**Records**.
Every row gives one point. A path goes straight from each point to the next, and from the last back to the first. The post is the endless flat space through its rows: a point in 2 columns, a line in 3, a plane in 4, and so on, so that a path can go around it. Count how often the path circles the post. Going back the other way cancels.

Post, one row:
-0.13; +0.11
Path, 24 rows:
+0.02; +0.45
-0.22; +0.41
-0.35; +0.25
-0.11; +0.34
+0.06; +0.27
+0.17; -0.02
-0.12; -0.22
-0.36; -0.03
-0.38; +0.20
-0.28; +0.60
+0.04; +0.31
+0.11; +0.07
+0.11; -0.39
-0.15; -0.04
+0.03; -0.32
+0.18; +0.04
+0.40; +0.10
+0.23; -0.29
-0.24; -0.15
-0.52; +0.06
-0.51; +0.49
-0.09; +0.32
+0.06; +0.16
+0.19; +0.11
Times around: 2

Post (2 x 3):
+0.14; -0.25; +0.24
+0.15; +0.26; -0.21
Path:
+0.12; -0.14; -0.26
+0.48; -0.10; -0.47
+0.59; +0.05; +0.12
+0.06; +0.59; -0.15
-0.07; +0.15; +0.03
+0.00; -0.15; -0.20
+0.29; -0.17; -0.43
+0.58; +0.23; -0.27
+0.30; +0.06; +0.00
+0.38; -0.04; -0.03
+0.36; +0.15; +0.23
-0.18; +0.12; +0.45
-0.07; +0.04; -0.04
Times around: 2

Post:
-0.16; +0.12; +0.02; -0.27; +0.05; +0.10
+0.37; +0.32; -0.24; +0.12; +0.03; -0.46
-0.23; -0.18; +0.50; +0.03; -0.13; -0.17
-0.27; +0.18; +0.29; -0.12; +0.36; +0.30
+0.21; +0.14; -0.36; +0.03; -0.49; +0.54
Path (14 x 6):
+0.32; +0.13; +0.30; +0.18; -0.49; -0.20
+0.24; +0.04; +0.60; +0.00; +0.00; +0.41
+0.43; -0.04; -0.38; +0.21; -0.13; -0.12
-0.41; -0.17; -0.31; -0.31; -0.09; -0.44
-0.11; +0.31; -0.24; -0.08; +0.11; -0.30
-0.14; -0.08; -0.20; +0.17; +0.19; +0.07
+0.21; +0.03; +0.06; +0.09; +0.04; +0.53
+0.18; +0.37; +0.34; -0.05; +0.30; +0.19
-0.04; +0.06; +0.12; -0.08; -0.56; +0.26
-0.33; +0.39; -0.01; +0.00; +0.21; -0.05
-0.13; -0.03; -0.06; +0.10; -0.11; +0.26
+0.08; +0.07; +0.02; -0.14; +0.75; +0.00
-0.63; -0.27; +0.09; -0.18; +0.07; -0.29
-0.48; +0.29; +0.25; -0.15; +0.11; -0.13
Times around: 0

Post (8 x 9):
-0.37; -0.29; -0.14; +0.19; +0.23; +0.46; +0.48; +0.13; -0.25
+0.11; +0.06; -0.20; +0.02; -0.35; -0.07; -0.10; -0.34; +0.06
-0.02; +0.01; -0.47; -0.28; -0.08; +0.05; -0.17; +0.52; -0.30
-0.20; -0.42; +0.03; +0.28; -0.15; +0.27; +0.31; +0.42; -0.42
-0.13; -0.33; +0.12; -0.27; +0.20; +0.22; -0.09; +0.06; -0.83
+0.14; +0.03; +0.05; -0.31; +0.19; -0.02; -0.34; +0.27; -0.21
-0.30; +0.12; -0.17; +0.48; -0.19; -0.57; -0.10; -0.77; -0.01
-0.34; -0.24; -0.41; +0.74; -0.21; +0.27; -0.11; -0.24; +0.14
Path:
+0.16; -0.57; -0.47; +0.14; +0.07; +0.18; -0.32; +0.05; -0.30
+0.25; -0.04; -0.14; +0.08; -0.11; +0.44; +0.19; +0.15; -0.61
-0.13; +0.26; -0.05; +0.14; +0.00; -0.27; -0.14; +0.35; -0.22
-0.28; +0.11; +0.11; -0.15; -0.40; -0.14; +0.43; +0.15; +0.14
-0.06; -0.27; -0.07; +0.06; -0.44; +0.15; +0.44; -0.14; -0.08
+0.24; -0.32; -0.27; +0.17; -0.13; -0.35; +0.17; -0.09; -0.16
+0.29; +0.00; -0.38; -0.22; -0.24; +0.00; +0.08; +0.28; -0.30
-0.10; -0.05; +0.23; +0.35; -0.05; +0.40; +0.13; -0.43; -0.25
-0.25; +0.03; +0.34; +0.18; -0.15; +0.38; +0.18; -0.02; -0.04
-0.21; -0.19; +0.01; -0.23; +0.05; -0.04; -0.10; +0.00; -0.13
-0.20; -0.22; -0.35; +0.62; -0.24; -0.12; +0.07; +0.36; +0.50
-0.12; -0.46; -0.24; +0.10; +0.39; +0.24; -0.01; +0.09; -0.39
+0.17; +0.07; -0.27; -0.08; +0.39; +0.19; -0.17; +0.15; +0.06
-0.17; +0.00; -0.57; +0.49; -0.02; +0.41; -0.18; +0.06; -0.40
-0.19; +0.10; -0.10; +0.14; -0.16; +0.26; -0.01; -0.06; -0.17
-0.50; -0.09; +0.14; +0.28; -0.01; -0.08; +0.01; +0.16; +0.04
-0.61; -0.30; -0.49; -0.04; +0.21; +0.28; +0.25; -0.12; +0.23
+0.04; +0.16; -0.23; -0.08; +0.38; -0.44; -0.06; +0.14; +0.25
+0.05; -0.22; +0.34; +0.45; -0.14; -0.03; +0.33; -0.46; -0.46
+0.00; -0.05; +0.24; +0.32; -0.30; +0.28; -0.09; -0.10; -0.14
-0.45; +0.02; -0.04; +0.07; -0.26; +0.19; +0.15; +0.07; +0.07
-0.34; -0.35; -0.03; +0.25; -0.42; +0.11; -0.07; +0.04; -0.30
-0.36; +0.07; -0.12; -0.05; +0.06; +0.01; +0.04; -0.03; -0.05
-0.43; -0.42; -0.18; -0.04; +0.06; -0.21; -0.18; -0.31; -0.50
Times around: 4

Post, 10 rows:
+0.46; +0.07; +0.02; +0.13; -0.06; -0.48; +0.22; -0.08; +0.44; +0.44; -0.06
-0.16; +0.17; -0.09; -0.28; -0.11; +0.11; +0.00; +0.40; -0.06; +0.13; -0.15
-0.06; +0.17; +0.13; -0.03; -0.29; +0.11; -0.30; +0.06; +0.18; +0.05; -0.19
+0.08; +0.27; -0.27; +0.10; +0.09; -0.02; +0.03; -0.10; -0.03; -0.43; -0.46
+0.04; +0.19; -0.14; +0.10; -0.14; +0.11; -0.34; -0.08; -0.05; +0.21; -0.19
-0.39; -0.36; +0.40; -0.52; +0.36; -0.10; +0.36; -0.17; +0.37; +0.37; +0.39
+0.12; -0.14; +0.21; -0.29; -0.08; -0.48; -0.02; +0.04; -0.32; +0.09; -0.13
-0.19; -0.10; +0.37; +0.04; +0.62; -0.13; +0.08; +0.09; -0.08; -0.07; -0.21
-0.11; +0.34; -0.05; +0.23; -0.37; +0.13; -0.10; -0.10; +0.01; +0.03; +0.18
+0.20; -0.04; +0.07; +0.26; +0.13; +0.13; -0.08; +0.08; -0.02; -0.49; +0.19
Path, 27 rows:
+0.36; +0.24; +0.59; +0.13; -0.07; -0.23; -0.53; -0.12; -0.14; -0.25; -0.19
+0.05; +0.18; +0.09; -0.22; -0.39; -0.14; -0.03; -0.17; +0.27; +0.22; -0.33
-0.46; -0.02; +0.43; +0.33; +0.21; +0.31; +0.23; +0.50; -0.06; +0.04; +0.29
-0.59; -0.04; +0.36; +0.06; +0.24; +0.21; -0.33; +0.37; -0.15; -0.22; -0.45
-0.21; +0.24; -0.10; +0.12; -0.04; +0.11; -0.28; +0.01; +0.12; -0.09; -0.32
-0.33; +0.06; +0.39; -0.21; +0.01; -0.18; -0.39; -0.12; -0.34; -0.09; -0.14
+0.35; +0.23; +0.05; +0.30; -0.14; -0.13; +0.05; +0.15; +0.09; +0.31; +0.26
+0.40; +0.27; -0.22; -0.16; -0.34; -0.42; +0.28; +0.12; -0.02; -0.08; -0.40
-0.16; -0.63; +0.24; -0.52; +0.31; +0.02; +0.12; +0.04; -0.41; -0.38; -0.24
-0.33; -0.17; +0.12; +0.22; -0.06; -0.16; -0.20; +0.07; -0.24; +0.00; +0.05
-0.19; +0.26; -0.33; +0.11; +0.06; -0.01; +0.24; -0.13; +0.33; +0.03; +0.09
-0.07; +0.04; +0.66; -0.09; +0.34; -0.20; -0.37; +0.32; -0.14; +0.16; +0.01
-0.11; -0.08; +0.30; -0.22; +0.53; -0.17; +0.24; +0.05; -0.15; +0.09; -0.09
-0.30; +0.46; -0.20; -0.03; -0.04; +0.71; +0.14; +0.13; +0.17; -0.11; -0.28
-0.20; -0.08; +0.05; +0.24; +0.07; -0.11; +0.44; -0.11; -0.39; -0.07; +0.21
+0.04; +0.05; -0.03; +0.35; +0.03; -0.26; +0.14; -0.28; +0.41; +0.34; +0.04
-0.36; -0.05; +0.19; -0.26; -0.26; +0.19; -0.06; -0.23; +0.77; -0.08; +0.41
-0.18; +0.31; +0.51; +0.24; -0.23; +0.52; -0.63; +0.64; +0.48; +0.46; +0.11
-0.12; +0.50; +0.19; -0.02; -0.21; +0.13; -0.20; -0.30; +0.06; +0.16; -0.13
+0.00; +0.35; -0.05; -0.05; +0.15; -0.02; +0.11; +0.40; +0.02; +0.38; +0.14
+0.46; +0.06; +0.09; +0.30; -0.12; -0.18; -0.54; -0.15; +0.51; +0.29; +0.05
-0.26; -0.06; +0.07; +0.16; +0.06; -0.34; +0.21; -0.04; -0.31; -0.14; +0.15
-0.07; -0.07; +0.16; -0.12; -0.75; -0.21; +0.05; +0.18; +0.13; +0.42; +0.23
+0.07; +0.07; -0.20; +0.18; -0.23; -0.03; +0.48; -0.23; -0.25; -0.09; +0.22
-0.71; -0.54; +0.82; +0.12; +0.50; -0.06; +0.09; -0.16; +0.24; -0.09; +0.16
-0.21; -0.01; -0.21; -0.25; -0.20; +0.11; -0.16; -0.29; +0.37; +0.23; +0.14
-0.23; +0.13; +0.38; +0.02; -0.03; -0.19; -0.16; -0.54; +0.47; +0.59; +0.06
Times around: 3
==
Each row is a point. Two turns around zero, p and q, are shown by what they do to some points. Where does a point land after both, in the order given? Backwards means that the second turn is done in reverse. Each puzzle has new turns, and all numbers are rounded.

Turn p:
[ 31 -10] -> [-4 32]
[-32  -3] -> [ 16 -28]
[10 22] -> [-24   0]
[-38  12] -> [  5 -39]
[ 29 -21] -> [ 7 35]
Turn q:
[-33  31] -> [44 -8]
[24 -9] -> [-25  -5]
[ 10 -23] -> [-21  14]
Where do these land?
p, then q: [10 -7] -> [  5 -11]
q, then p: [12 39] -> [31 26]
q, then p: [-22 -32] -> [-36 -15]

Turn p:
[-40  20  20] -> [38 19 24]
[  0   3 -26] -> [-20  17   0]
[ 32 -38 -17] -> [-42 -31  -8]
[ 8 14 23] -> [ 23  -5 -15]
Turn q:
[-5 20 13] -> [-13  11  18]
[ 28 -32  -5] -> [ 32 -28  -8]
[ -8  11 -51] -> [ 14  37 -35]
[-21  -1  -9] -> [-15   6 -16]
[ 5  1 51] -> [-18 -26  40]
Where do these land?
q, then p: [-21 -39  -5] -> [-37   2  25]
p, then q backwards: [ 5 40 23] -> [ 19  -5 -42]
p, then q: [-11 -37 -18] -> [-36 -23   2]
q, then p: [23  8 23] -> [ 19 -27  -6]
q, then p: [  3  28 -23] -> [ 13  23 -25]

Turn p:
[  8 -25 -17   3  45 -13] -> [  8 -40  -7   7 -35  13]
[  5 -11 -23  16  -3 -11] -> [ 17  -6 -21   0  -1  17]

**Task**. Working from the material above, retype exactly the lines from the one with "[ 32 -38 -17]" through the one with "q, then p: [-21", both included, and only those lines.

**Problem solution**.
[ 32 -38 -17] -> [-42 -31  -8]
[ 8 14 23] -> [ 23  -5 -15]
Turn q:
[-5 20 13] -> [-13  11  18]
[ 28 -32  -5] -> [ 32 -28  -8]
[ -8  11 -51] -> [ 14  37 -35]
[-21  -1  -9] -> [-15   6 -16]
[ 5  1 51] -> [-18 -26  40]
Where do these land?
q, then p: [-21 -39  -5] -> [-37   2  25]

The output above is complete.